* Task details: Would you please copy every line from the records that contains the word "either"?

[The data]

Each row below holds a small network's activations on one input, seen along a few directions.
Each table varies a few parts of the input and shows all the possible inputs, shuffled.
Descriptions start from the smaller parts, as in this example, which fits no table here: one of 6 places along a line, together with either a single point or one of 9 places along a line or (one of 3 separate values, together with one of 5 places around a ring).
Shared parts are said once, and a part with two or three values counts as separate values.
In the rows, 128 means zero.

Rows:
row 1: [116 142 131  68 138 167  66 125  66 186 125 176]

[/The data]
[The data]

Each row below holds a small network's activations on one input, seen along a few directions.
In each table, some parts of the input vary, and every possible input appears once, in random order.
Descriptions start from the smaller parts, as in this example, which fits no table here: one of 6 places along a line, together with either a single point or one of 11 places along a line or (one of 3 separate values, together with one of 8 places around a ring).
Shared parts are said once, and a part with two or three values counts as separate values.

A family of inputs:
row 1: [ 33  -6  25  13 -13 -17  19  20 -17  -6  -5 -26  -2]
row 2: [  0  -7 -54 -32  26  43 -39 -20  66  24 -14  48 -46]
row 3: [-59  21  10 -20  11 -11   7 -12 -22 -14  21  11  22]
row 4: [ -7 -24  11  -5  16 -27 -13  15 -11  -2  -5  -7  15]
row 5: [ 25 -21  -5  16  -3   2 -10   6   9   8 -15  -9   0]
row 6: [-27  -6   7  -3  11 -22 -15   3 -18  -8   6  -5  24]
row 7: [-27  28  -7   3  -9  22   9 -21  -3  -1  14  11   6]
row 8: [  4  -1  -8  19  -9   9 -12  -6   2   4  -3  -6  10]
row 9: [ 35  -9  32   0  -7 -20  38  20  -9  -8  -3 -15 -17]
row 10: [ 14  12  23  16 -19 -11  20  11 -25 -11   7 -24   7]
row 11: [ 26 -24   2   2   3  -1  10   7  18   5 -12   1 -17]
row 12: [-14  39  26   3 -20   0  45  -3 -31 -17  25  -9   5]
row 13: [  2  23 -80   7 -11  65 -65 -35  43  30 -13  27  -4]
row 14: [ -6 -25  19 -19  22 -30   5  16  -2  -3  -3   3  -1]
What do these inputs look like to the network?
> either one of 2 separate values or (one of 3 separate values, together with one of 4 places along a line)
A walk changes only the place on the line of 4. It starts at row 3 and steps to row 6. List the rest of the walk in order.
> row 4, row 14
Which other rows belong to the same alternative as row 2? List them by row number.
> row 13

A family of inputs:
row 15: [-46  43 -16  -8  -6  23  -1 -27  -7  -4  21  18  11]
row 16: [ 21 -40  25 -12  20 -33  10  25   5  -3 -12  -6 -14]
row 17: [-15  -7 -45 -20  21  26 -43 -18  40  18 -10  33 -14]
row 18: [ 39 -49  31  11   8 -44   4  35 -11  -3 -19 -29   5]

[/The data]
[The data]

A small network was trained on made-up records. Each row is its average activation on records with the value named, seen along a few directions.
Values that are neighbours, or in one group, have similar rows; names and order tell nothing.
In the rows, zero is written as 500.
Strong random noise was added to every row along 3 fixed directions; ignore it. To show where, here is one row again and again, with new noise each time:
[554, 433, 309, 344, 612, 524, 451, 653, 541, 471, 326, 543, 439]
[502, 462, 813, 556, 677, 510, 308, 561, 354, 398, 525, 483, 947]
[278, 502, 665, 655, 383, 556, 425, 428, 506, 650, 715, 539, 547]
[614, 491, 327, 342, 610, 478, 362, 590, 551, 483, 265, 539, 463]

[/The data]

* Response for this exercise:
Descriptions start from the smaller parts, as in this example, which fits no table here: one of 6 places along a line, together with either a single point or one of 9 places along a line or (one of 3 separate values, together with one of 5 places around a ring).
Descriptions start from the smaller parts, as in this example, which fits no table here: one of 6 places along a line, together with either a single point or one of 11 places along a line or (one of 3 separate values, together with one of 8 places around a ring).
> either one of 2 separate values or (one of 3 separate values, together with one of 4 places along a line)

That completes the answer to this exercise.